What this task involves> The response should contain only those lines of the entries below that include the string "among".

-------

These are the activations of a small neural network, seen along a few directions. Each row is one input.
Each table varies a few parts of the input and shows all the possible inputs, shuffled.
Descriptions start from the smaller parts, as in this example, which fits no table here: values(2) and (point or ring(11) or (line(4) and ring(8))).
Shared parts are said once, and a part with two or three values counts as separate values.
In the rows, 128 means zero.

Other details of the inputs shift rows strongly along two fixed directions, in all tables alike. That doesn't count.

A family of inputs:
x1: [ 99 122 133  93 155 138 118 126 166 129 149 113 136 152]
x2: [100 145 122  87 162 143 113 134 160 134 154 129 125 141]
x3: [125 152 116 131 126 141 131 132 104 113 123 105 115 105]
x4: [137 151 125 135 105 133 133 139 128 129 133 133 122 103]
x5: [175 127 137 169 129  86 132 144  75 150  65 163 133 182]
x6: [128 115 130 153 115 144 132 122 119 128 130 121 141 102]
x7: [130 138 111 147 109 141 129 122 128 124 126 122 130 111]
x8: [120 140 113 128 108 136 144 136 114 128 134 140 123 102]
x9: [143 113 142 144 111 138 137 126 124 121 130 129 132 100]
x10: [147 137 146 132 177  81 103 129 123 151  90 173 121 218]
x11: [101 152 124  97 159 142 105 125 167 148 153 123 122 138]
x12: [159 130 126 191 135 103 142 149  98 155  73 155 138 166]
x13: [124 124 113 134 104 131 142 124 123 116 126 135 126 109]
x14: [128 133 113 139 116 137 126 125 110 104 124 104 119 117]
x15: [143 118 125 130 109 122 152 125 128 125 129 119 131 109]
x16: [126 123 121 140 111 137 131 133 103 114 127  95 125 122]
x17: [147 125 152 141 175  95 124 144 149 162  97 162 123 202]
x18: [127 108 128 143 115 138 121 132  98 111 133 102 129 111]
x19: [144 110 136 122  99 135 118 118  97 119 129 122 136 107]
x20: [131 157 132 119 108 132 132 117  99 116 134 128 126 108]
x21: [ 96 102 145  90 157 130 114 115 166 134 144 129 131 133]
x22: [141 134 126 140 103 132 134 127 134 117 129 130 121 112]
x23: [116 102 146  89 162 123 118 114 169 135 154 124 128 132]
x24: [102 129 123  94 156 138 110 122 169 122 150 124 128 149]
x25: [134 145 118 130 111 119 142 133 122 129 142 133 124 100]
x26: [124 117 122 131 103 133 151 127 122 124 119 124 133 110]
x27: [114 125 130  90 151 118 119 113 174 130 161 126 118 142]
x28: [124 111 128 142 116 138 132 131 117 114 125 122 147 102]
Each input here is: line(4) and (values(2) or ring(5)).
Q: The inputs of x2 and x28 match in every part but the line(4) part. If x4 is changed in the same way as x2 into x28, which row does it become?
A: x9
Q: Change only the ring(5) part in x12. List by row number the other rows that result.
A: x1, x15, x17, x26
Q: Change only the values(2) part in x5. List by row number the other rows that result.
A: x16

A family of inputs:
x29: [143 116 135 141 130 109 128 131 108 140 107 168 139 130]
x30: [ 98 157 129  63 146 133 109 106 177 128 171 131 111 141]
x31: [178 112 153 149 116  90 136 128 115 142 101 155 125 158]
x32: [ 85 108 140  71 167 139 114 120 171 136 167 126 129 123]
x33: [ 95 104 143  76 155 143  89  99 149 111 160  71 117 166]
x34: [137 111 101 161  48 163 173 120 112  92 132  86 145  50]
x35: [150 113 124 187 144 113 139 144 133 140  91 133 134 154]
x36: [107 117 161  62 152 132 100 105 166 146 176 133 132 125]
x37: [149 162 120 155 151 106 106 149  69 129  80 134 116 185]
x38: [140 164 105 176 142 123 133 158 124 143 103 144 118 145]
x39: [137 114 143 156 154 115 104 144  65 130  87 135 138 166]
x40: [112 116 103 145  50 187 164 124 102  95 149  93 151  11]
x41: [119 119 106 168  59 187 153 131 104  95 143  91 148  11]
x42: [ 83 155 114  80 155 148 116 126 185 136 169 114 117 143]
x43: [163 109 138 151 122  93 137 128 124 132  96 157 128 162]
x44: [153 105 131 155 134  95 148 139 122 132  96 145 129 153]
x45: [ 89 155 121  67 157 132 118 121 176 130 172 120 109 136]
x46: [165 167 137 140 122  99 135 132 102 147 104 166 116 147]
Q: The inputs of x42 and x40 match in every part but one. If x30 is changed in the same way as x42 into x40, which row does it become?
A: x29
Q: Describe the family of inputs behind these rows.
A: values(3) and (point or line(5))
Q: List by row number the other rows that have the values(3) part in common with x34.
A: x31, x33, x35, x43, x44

-------

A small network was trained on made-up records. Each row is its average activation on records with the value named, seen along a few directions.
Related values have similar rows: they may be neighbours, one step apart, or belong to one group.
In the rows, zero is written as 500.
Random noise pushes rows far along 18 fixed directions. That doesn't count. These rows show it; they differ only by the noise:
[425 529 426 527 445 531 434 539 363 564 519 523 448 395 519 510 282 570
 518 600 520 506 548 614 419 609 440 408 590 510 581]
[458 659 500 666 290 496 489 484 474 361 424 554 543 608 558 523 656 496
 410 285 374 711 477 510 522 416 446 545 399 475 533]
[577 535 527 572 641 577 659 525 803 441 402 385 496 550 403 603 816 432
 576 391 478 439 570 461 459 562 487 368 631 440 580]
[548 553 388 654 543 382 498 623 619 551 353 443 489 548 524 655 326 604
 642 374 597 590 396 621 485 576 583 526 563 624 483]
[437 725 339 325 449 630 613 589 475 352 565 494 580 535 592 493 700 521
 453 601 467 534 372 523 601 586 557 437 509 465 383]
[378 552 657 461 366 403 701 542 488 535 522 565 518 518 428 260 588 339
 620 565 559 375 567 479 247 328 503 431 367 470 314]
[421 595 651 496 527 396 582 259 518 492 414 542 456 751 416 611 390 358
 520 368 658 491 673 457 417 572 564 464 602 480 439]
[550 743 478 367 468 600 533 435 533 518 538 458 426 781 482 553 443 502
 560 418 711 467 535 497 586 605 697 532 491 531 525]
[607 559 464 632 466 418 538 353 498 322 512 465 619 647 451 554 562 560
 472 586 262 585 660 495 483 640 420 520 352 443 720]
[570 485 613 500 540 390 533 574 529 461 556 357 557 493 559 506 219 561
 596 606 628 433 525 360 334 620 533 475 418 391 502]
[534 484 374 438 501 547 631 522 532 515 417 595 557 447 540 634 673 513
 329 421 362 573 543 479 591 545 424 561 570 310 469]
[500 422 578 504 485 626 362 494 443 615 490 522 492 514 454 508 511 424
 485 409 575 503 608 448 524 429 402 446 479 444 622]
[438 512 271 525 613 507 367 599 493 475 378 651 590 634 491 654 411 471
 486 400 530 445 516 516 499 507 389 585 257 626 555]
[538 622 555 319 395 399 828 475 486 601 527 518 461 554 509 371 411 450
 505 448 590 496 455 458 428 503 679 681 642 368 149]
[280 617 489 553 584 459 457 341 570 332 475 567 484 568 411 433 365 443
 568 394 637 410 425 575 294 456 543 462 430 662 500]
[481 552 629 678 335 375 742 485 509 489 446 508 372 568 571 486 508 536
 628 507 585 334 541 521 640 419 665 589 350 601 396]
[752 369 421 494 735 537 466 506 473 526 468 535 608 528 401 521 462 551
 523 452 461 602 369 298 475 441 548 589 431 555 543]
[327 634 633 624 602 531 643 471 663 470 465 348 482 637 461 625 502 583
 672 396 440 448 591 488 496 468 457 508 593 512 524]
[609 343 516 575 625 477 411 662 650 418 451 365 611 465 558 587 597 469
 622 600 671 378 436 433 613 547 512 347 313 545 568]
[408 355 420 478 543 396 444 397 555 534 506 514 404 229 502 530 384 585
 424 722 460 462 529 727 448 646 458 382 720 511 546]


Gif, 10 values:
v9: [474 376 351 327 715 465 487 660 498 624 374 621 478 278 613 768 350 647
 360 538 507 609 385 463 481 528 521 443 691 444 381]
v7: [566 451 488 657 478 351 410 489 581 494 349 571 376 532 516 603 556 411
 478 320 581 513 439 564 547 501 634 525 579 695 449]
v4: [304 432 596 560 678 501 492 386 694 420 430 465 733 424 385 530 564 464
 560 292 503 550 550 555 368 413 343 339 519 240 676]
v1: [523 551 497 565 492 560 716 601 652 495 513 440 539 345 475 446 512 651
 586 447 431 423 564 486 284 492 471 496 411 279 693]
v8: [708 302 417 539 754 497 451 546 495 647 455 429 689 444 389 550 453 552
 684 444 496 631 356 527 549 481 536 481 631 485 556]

-------

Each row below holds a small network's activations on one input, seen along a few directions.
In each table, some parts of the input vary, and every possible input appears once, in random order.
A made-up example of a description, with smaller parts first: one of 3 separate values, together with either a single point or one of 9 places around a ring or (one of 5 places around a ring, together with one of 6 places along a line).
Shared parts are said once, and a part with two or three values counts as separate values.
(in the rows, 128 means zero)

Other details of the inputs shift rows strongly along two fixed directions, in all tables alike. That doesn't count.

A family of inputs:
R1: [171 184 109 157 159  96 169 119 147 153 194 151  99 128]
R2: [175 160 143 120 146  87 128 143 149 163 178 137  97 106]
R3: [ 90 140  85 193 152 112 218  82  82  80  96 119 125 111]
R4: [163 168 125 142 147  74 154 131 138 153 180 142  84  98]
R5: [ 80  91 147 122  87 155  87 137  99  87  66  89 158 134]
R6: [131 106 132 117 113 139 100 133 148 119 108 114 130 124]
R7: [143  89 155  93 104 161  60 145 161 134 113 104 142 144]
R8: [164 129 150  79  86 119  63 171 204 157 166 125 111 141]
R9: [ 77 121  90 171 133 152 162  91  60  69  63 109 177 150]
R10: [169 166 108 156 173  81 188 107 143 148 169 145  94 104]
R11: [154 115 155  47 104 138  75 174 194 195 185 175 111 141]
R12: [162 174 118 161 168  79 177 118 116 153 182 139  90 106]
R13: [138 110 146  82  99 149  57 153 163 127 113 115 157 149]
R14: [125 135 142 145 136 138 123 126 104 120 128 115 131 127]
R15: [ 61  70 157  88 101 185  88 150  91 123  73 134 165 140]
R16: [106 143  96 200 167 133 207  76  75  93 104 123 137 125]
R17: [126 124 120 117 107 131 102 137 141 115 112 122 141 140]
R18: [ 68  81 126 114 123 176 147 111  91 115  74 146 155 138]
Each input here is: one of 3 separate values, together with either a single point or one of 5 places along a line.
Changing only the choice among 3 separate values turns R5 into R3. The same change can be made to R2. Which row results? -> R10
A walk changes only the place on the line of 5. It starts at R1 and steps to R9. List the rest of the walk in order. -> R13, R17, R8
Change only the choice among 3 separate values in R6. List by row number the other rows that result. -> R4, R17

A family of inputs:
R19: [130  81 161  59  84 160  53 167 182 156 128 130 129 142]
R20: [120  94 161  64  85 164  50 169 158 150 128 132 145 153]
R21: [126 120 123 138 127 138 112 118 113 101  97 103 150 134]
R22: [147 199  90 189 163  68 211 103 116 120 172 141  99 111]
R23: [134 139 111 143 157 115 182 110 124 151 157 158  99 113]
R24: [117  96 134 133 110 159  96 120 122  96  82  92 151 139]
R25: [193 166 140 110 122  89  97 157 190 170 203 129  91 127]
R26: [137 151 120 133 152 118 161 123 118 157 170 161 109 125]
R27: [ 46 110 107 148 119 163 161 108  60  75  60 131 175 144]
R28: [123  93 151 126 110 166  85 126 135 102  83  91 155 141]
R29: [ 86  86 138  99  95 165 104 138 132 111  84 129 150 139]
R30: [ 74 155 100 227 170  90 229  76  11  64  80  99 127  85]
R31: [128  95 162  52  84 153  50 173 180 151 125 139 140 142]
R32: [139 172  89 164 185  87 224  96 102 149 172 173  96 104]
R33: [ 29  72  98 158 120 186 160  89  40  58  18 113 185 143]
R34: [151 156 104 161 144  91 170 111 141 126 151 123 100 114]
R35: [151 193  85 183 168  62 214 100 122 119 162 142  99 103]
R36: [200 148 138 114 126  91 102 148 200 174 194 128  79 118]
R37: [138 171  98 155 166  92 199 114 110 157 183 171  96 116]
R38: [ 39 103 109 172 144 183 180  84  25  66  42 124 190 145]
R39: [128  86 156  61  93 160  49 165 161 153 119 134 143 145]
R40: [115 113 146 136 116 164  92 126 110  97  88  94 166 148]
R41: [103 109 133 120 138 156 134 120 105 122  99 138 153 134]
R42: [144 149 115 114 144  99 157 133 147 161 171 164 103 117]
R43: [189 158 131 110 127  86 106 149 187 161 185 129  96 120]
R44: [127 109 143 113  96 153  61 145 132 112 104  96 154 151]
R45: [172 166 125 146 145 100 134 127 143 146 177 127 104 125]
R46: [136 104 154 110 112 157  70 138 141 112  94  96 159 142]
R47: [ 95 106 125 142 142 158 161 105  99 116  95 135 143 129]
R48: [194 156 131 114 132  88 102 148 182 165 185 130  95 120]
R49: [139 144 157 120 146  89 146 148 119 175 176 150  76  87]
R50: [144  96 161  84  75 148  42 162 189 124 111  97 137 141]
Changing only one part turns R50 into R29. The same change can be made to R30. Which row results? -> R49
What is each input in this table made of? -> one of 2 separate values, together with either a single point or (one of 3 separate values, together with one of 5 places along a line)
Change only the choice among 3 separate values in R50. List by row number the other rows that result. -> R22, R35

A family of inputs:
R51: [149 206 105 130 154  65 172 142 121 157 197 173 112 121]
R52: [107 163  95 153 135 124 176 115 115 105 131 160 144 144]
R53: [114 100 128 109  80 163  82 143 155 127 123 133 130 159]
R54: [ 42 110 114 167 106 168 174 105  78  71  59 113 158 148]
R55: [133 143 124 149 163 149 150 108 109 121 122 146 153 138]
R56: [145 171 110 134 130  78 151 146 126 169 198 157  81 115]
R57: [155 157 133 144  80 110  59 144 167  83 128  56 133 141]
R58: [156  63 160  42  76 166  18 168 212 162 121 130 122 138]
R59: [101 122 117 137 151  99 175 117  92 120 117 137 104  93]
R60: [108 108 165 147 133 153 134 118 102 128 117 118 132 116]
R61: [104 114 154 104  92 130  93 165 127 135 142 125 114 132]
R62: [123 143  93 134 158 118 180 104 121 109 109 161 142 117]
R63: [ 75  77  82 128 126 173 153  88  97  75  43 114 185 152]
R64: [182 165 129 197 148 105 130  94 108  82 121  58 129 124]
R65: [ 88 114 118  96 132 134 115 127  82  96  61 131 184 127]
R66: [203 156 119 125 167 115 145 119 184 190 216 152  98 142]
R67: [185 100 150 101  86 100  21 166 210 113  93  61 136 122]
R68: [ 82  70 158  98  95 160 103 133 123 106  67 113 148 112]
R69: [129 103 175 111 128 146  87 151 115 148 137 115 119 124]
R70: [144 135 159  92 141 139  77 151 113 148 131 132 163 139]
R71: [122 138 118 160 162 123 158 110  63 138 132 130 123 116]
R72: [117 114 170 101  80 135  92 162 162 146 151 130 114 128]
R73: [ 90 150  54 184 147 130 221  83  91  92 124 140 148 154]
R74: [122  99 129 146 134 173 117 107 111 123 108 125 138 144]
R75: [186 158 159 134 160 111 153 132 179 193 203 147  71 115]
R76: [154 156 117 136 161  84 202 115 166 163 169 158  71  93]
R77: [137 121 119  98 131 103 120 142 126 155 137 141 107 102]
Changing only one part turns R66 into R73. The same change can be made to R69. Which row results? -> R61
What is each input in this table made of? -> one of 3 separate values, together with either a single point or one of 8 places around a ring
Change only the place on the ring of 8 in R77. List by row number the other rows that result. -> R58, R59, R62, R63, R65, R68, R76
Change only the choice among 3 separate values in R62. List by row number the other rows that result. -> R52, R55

-------

Answer to this exercise>
Changing only the choice among 3 separate values turns R5 into R3. The same change can be made to R2. Which row results? -> R10
Change only the choice among 3 separate values in R6. List by row number the other rows that result. -> R4, R17
Change only the choice among 3 separate values in R50. List by row number the other rows that result. -> R22, R35
Change only the choice among 3 separate values in R62. List by row number the other rows that result. -> R52, R55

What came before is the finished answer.